### What needs to be done
Only lines holding the word "True" are needed; copy each of them from the material.

### Data for this exercise
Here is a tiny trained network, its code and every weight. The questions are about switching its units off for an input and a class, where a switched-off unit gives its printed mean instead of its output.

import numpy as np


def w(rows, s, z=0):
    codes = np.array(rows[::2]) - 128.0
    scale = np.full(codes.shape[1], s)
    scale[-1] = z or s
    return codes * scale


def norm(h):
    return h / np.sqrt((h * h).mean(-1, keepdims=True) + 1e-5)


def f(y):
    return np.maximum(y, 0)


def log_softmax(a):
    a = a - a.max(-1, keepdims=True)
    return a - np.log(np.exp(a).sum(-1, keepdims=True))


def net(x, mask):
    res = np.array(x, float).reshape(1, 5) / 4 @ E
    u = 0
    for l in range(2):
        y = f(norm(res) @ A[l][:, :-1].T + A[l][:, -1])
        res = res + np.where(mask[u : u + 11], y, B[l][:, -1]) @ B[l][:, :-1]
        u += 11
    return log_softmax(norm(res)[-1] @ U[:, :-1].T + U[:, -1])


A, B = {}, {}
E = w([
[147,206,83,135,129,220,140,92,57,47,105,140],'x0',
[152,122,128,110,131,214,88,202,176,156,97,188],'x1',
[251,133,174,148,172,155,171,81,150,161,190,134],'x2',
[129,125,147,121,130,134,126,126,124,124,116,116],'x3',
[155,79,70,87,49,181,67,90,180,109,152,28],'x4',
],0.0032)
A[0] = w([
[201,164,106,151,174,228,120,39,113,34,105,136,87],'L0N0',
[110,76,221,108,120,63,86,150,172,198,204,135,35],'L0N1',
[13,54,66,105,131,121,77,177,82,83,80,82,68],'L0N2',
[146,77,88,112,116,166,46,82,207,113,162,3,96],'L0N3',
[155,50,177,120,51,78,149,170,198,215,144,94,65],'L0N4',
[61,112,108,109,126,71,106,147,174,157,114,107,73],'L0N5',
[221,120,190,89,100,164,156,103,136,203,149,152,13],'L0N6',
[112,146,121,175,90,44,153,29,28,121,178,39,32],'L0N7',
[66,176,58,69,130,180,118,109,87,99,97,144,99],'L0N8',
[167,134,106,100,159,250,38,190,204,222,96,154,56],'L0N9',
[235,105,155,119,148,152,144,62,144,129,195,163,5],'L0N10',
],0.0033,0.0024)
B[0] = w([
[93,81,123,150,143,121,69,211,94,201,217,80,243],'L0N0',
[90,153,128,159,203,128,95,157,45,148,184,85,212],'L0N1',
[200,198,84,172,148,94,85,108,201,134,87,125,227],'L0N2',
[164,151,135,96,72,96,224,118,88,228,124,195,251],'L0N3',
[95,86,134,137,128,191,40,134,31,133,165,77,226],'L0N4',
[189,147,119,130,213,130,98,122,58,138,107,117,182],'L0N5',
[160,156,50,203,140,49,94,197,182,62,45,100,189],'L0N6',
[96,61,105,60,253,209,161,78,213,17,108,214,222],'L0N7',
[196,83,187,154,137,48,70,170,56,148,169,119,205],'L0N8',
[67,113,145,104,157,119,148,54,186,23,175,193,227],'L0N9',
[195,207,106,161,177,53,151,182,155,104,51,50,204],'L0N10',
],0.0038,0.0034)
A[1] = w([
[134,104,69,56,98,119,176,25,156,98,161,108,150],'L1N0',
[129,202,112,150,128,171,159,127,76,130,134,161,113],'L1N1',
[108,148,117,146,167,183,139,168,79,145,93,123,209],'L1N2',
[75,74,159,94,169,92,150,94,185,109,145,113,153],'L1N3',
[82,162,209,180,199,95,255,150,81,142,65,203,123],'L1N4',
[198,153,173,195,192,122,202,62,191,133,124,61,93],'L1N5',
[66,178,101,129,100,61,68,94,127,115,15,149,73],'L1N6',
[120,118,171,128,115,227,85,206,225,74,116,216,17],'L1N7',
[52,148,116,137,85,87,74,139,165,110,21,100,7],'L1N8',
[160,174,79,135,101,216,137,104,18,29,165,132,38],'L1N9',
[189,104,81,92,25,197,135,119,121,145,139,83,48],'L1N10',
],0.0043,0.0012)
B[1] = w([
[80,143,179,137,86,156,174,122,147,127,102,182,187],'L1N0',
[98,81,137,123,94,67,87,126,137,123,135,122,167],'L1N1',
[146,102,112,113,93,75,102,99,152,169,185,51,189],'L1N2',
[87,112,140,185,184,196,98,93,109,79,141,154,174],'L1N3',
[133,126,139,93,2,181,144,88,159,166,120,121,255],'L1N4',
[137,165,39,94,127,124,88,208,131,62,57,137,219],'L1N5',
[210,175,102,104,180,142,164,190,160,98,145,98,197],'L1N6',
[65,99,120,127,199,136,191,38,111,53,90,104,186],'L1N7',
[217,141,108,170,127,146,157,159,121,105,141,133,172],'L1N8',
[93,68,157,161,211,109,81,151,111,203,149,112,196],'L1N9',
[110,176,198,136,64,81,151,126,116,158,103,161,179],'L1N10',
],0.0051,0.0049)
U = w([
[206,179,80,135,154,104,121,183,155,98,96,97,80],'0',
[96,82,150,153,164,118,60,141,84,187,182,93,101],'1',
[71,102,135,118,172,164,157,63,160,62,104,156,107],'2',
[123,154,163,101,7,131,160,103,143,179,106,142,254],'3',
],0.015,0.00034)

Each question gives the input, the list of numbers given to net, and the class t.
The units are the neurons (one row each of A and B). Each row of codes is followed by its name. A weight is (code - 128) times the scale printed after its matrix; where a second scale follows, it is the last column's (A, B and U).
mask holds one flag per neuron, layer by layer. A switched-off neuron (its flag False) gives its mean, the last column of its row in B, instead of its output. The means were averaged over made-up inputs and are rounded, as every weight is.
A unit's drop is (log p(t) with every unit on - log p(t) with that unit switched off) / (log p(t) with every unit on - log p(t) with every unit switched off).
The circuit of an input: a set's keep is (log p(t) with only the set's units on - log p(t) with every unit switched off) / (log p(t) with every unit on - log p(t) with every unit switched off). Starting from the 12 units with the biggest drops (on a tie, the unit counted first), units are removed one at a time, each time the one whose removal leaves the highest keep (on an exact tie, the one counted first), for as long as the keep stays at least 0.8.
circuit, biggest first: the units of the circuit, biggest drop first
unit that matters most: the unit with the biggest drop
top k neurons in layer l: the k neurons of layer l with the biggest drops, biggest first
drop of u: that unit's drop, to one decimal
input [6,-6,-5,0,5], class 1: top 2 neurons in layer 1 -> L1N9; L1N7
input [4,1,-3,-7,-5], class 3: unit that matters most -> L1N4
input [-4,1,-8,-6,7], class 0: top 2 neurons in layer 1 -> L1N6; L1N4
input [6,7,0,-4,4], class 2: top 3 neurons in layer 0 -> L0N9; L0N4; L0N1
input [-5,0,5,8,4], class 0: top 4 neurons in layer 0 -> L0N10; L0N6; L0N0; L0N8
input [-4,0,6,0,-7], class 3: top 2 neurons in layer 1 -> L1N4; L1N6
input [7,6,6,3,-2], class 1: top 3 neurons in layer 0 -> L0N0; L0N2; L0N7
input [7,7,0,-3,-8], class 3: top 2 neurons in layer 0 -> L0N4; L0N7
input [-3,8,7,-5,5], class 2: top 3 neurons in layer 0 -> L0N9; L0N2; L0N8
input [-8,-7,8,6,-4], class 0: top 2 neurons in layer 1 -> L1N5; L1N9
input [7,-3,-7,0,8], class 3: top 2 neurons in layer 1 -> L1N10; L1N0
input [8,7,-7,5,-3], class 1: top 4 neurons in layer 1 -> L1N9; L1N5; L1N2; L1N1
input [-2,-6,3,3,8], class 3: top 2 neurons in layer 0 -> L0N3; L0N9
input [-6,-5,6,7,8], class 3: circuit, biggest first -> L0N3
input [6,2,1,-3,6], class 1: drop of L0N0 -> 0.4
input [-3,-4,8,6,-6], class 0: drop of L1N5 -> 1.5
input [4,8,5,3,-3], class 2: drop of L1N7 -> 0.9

### Reply
    return h / np.sqrt((h * h).mean(-1, keepdims=True) + 1e-5)
    a = a - a.max(-1, keepdims=True)
    return a - np.log(np.exp(a).sum(-1, keepdims=True))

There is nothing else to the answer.